Problem to solve
Repeat the data below with no changes.

Source material

======

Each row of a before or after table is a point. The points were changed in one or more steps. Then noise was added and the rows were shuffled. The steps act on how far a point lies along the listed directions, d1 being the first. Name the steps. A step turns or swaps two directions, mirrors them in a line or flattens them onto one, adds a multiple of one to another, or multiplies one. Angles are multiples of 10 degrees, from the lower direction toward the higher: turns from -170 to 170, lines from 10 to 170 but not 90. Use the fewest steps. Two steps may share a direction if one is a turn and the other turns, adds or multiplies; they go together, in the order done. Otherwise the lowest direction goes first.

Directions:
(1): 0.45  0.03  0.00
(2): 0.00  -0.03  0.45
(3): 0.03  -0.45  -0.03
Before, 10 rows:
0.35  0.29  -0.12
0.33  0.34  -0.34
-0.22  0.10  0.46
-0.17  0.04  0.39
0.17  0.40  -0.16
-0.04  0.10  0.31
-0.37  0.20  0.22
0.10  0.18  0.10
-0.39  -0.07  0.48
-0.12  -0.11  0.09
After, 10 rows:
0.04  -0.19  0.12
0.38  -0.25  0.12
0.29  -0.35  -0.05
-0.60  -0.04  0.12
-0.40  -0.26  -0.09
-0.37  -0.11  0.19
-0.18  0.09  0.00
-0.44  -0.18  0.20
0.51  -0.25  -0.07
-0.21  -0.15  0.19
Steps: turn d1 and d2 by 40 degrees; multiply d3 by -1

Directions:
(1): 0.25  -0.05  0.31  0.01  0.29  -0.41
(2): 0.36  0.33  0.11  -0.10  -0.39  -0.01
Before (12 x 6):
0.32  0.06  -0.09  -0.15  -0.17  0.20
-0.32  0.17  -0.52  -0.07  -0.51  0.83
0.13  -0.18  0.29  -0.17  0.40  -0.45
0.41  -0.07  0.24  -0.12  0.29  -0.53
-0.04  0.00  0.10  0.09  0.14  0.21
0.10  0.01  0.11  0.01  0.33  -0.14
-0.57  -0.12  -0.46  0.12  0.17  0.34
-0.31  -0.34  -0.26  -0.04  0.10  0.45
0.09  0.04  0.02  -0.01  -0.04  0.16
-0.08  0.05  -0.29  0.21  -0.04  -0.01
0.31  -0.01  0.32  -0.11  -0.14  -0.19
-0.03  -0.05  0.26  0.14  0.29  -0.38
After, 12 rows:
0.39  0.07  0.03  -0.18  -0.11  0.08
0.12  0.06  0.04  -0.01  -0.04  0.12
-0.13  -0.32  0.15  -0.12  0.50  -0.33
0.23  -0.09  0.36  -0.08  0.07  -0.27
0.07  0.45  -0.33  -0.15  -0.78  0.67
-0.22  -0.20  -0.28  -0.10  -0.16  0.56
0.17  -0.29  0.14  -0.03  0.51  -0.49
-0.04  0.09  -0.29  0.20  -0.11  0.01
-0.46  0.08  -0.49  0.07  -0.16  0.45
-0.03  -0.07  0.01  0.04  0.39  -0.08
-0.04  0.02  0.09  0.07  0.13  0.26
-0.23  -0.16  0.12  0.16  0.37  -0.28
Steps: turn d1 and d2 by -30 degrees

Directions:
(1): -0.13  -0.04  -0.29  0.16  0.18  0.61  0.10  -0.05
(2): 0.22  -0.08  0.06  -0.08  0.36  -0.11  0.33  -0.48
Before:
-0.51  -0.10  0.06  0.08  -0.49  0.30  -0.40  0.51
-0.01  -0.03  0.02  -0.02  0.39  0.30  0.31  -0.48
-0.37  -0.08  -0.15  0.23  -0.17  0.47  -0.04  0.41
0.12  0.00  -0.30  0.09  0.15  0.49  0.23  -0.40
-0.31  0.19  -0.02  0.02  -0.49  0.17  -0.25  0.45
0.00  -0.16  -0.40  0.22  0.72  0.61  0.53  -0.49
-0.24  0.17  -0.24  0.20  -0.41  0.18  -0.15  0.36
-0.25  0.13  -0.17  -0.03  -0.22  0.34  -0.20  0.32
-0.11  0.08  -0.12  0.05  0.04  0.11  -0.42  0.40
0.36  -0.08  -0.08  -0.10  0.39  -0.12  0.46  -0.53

======

Your solution
Each row of a before or after table is a point. The points were changed in one or more steps. Then noise was added and the rows were shuffled. The steps act on how far a point lies along the listed directions, d1 being the first. Name the steps. A step turns or swaps two directions, mirrors them in a line or flattens them onto one, adds a multiple of one to another, or multiplies one. Angles are multiples of 10 degrees, from the lower direction toward the higher: turns from -170 to 170, lines from 10 to 170 but not 90. Use the fewest steps. Two steps may share a direction if one is a turn and the other turns, adds or multiplies; they go together, in the order done. Otherwise the lowest direction goes first.

Directions:
(1): 0.45  0.03  0.00
(2): 0.00  -0.03  0.45
(3): 0.03  -0.45  -0.03
Before, 10 rows:
0.35  0.29  -0.12
0.33  0.34  -0.34
-0.22  0.10  0.46
-0.17  0.04  0.39
0.17  0.40  -0.16
-0.04  0.10  0.31
-0.37  0.20  0.22
0.10  0.18  0.10
-0.39  -0.07  0.48
-0.12  -0.11  0.09
After, 10 rows:
0.04  -0.19  0.12
0.38  -0.25  0.12
0.29  -0.35  -0.05
-0.60  -0.04  0.12
-0.40  -0.26  -0.09
-0.37  -0.11  0.19
-0.18  0.09  0.00
-0.44  -0.18  0.20
0.51  -0.25  -0.07
-0.21  -0.15  0.19
Steps: turn d1 and d2 by 40 degrees; multiply d3 by -1

Directions:
(1): 0.25  -0.05  0.31  0.01  0.29  -0.41
(2): 0.36  0.33  0.11  -0.10  -0.39  -0.01
Before (12 x 6):
0.32  0.06  -0.09  -0.15  -0.17  0.20
-0.32  0.17  -0.52  -0.07  -0.51  0.83
0.13  -0.18  0.29  -0.17  0.40  -0.45
0.41  -0.07  0.24  -0.12  0.29  -0.53
-0.04  0.00  0.10  0.09  0.14  0.21
0.10  0.01  0.11  0.01  0.33  -0.14
-0.57  -0.12  -0.46  0.12  0.17  0.34
-0.31  -0.34  -0.26  -0.04  0.10  0.45
0.09  0.04  0.02  -0.01  -0.04  0.16
-0.08  0.05  -0.29  0.21  -0.04  -0.01
0.31  -0.01  0.32  -0.11  -0.14  -0.19
-0.03  -0.05  0.26  0.14  0.29  -0.38
After, 12 rows:
0.39  0.07  0.03  -0.18  -0.11  0.08
0.12  0.06  0.04  -0.01  -0.04  0.12
-0.13  -0.32  0.15  -0.12  0.50  -0.33
0.23  -0.09  0.36  -0.08  0.07  -0.27
0.07  0.45  -0.33  -0.15  -0.78  0.67
-0.22  -0.20  -0.28  -0.10  -0.16  0.56
0.17  -0.29  0.14  -0.03  0.51  -0.49
-0.04  0.09  -0.29  0.20  -0.11  0.01
-0.46  0.08  -0.49  0.07  -0.16  0.45
-0.03  -0.07  0.01  0.04  0.39  -0.08
-0.04  0.02  0.09  0.07  0.13  0.26
-0.23  -0.16  0.12  0.16  0.37  -0.28
Steps: turn d1 and d2 by -30 degrees

Directions:
(1): -0.13  -0.04  -0.29  0.16  0.18  0.61  0.10  -0.05
(2): 0.22  -0.08  0.06  -0.08  0.36  -0.11  0.33  -0.48
Before:
-0.51  -0.10  0.06  0.08  -0.49  0.30  -0.40  0.51
-0.01  -0.03  0.02  -0.02  0.39  0.30  0.31  -0.48
-0.37  -0.08  -0.15  0.23  -0.17  0.47  -0.04  0.41
0.12  0.00  -0.30  0.09  0.15  0.49  0.23  -0.40
-0.31  0.19  -0.02  0.02  -0.49  0.17  -0.25  0.45
0.00  -0.16  -0.40  0.22  0.72  0.61  0.53  -0.49
-0.24  0.17  -0.24  0.20  -0.41  0.18  -0.15  0.36
-0.25  0.13  -0.17  -0.03  -0.22  0.34  -0.20  0.32
-0.11  0.08  -0.12  0.05  0.04  0.11  -0.42  0.40
0.36  -0.08  -0.08  -0.10  0.39  -0.12  0.46  -0.53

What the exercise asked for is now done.